Task goal: In the entries below, every line with the string "ways" is to be reported.

Raw data:
----------------
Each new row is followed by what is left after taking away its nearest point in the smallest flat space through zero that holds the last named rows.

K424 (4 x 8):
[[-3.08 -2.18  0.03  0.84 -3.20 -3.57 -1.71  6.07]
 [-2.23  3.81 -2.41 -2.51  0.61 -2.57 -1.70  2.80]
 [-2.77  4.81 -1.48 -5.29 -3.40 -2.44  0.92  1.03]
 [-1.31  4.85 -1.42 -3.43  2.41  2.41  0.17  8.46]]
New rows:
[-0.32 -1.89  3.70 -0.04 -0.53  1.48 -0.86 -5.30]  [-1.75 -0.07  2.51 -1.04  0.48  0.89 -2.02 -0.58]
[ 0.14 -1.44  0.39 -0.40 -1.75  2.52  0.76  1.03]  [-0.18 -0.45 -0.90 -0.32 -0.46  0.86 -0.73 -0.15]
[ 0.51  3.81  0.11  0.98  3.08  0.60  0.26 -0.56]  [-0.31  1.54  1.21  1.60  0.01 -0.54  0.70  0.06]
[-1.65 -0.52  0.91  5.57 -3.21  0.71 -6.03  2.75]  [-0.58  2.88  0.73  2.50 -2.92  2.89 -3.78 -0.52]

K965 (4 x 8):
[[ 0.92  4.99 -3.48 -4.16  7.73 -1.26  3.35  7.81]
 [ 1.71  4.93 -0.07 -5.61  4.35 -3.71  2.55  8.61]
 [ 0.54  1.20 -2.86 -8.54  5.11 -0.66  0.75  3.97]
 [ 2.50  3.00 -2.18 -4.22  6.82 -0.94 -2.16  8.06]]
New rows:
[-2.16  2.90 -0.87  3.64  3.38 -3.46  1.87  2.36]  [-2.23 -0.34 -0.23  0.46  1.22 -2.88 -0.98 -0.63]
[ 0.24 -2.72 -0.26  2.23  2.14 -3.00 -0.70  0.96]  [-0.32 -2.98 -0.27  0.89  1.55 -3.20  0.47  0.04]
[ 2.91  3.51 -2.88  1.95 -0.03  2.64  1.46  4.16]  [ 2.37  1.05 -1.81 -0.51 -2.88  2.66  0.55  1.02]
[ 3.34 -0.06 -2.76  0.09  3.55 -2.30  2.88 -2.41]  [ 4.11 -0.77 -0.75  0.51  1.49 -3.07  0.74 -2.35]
----------------
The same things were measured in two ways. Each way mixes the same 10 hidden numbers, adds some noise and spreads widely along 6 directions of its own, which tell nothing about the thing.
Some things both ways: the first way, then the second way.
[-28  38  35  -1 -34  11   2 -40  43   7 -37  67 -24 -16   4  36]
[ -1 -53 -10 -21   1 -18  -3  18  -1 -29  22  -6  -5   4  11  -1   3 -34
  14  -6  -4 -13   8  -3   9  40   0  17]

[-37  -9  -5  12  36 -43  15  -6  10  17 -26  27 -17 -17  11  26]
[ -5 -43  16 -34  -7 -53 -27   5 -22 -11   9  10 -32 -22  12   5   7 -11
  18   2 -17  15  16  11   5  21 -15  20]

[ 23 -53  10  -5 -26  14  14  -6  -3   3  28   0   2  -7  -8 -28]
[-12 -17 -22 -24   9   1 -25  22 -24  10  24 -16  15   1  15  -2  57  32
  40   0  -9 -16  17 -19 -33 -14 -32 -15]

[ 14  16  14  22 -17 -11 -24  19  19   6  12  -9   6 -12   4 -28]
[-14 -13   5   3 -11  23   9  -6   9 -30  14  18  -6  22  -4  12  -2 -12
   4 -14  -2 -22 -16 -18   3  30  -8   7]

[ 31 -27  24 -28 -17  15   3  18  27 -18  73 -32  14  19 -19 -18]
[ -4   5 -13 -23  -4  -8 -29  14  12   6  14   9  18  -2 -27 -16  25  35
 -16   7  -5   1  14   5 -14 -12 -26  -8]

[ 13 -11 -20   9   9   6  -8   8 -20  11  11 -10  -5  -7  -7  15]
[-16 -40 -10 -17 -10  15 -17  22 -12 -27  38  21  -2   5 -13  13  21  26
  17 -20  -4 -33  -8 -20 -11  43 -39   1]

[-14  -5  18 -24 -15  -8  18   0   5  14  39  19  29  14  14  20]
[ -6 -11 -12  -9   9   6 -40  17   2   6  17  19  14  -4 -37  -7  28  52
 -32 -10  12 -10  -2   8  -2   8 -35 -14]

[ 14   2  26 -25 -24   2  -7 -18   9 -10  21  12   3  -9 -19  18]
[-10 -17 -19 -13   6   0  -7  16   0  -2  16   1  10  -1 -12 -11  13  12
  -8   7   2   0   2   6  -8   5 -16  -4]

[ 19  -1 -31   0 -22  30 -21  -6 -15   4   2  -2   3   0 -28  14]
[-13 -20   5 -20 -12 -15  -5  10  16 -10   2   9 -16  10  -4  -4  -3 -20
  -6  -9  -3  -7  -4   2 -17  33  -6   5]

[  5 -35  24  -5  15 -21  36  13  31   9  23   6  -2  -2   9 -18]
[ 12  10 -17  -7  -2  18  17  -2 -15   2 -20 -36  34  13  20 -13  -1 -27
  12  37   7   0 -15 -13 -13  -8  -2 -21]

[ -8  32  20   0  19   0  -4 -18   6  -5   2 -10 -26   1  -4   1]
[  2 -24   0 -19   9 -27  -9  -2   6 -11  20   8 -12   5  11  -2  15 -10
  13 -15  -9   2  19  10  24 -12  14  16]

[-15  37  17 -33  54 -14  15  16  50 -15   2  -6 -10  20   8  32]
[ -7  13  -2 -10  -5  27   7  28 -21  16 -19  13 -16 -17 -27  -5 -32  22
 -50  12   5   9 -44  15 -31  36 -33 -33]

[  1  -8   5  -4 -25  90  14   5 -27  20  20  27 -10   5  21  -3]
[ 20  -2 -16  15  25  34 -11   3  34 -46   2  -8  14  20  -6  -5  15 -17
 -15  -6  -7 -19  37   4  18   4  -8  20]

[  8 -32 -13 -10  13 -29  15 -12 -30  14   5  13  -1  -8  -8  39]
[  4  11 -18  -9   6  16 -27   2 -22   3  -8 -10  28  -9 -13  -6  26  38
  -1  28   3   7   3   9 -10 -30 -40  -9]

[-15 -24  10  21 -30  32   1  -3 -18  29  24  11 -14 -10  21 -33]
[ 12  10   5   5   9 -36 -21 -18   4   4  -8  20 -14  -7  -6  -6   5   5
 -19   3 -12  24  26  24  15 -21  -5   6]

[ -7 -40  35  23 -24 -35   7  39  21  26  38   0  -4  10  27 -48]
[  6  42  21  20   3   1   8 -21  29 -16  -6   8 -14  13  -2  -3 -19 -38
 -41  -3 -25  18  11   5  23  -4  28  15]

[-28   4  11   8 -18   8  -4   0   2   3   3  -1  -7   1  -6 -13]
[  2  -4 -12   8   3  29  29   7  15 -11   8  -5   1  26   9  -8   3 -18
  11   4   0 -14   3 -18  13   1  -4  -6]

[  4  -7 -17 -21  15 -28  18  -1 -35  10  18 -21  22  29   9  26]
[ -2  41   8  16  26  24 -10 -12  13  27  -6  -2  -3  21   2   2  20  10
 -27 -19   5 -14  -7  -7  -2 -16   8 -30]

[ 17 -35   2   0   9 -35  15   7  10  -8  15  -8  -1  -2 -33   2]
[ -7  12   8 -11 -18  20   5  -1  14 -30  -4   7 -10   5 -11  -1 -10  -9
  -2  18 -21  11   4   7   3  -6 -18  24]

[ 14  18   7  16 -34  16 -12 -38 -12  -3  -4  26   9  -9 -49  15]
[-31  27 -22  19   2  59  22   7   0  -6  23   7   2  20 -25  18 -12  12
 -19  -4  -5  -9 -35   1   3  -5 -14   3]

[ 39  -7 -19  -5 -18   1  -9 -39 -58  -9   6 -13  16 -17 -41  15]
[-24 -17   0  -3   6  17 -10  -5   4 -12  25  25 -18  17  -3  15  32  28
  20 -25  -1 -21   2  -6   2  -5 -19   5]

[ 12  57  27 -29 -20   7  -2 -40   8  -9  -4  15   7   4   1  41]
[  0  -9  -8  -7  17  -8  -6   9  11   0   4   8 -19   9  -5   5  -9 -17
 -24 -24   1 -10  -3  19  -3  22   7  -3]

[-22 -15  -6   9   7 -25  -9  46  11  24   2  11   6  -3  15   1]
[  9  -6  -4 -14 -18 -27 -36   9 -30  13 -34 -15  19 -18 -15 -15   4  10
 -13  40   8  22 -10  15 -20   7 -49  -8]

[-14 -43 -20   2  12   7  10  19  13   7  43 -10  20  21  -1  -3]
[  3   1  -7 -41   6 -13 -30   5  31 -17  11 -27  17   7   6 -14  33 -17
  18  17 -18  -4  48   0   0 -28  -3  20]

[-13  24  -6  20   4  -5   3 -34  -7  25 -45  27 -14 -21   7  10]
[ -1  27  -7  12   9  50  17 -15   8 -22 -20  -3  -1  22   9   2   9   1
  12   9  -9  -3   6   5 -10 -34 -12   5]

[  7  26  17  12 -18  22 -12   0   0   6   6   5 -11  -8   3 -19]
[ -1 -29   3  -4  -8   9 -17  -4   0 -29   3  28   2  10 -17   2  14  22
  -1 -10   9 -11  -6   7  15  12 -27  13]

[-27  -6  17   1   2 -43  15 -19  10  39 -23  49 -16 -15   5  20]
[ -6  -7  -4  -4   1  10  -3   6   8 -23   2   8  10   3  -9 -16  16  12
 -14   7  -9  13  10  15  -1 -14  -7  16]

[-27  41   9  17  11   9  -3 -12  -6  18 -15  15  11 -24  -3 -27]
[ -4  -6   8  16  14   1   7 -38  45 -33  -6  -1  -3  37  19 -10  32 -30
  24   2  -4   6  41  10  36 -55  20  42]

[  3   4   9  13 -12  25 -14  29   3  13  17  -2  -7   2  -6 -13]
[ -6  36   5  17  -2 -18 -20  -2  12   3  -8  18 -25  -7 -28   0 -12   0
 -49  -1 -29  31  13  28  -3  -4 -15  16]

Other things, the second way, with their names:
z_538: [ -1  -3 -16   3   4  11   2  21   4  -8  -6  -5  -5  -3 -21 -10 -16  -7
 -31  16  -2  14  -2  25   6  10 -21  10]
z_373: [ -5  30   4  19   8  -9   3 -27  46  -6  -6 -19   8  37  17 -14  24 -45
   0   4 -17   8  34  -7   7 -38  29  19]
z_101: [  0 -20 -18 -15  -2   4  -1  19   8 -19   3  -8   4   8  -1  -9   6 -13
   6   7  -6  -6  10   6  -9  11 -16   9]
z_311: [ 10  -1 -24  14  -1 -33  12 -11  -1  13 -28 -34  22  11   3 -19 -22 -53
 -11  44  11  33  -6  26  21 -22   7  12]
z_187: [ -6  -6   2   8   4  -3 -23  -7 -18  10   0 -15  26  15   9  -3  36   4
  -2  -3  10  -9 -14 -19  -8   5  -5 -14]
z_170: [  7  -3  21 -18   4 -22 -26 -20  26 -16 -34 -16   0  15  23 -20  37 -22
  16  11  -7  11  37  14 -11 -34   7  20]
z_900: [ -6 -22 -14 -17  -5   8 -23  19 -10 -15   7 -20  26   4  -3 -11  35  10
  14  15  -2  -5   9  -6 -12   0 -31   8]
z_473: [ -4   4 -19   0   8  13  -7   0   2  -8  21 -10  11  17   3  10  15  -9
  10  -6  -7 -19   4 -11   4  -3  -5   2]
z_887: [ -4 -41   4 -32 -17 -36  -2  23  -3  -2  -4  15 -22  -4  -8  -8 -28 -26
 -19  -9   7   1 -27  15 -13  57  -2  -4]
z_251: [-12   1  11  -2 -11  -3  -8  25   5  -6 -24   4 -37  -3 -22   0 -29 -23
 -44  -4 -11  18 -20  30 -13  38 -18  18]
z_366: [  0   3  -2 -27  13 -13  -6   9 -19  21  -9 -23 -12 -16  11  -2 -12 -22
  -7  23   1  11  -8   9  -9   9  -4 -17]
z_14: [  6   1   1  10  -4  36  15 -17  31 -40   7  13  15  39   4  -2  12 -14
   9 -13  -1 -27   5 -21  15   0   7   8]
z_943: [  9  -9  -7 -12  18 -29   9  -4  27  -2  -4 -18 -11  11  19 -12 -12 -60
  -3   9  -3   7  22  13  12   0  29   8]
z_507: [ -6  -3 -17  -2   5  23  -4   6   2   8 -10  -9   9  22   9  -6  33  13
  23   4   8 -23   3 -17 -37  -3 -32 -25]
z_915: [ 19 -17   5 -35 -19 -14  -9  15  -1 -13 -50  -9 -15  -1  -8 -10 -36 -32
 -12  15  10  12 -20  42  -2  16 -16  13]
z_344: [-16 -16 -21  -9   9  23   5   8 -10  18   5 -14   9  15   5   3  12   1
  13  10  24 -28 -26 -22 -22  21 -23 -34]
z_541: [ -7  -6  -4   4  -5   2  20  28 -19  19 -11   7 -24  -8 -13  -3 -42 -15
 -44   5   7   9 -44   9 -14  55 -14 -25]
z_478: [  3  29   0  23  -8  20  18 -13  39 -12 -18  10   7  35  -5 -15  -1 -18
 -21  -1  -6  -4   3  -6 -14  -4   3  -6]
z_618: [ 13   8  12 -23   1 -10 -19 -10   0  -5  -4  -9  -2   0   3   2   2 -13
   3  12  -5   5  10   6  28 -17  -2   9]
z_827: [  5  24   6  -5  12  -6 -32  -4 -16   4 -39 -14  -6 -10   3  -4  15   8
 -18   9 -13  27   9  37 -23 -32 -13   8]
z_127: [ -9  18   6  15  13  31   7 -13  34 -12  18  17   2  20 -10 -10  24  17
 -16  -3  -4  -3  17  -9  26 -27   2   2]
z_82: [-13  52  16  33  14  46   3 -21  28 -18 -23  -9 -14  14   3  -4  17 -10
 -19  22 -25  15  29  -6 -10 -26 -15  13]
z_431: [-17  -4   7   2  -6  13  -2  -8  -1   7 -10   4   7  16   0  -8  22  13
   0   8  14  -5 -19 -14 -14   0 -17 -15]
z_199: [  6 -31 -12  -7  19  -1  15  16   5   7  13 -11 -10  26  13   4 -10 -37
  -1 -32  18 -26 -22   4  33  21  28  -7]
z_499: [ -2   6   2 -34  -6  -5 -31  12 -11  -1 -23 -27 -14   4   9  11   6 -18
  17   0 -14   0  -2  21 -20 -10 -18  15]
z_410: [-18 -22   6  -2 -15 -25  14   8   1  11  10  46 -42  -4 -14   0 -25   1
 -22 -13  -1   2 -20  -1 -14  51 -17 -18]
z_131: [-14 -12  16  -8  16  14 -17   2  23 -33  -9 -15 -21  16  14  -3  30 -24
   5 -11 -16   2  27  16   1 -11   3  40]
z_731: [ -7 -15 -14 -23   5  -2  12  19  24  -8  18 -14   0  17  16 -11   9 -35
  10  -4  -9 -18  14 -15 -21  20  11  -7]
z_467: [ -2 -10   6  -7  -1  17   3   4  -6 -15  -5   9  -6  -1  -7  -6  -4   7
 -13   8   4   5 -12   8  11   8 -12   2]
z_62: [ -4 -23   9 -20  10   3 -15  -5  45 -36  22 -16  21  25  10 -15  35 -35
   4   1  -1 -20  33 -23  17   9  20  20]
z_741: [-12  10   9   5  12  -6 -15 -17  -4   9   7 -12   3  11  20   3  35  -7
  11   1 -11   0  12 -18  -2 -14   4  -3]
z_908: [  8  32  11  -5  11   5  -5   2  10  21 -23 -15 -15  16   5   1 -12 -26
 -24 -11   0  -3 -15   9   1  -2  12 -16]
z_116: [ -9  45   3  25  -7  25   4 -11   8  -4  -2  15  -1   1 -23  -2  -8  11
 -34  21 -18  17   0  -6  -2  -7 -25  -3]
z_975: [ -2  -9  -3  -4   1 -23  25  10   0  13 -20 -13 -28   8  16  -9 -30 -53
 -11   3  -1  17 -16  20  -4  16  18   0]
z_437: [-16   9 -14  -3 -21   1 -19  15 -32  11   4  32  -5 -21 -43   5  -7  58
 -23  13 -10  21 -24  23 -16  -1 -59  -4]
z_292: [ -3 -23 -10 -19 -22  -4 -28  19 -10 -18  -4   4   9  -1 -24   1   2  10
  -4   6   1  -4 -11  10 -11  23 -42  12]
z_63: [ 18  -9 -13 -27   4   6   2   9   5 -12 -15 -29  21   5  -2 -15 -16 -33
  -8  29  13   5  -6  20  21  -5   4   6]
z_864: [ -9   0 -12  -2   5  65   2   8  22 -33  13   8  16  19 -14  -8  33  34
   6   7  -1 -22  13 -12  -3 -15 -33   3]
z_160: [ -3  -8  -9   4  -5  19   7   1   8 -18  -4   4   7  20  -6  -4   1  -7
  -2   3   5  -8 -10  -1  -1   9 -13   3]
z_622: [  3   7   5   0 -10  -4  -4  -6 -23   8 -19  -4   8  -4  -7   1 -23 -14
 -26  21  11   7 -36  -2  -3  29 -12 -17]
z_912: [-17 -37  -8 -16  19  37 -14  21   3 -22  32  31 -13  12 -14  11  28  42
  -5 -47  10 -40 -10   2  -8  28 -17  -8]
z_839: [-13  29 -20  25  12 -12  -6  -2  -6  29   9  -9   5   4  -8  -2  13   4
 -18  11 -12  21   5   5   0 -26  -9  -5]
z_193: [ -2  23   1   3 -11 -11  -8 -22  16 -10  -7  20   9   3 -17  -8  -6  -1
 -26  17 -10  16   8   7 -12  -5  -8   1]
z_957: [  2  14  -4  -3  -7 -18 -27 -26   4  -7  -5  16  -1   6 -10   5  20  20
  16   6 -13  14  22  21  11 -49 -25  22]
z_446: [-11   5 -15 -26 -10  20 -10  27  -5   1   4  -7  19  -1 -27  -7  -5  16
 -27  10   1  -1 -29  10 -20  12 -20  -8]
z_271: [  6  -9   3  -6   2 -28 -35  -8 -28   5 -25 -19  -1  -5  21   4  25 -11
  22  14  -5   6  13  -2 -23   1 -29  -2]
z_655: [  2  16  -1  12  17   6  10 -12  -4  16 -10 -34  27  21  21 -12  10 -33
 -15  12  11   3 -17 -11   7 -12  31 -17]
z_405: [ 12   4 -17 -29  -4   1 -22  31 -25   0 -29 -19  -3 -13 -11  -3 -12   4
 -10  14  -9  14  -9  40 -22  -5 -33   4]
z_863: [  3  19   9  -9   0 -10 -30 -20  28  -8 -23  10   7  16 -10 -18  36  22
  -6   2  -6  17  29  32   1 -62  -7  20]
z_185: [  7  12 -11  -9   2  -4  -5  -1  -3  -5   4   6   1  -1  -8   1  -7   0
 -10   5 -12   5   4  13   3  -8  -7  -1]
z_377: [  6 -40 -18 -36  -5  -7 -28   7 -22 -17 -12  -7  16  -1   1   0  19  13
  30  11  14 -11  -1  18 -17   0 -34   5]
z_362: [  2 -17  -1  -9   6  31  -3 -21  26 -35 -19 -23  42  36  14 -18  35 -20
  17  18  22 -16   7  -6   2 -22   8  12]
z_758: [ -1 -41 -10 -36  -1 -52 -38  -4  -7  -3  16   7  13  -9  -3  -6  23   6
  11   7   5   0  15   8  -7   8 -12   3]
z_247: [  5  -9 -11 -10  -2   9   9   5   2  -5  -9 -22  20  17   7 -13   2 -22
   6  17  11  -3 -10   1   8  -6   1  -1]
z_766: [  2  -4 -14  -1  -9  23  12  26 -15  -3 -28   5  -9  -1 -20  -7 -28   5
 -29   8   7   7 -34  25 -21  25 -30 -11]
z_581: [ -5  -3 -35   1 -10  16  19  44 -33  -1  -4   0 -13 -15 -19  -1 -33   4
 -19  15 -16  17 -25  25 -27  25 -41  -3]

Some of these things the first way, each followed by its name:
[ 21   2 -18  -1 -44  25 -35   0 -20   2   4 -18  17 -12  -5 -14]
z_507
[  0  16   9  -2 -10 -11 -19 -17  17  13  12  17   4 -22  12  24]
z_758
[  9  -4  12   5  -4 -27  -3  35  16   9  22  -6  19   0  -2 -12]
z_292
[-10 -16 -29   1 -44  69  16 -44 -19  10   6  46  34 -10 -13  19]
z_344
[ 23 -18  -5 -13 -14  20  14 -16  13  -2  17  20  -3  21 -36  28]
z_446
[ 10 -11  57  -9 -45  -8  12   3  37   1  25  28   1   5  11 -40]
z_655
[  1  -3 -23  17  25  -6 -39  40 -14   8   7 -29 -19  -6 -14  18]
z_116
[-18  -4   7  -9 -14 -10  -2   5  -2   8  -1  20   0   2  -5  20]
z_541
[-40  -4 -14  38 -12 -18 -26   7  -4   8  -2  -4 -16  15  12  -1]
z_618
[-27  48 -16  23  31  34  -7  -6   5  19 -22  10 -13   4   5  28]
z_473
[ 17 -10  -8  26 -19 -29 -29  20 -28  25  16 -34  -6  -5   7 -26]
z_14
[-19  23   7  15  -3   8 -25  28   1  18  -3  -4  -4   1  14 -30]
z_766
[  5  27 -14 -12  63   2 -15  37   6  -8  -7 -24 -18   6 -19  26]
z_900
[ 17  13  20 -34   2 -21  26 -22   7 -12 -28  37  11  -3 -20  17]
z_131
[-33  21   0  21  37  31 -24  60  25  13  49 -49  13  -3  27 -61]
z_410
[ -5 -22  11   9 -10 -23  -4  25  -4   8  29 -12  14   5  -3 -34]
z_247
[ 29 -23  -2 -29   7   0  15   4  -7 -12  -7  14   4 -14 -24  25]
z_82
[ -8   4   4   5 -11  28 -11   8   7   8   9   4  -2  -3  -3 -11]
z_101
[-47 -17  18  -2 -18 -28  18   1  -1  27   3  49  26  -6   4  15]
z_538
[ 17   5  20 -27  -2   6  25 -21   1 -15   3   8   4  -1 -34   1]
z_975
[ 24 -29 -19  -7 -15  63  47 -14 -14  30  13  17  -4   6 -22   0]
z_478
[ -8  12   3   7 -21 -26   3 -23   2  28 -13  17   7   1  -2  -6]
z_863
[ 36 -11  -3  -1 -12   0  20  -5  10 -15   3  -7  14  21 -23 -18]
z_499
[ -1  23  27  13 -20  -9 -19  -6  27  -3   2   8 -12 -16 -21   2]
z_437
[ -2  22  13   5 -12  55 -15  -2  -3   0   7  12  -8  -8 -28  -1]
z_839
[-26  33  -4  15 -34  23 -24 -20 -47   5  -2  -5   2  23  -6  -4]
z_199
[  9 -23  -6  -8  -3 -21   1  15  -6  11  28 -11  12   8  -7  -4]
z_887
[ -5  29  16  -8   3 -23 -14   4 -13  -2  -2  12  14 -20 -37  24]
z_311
----------------
Exercise solution:
The same things were measured in two ways. Each way mixes the same 10 hidden numbers, adds some noise and spreads widely along 6 directions of its own, which tell nothing about the thing.
Some things both ways: the first way, then the second way.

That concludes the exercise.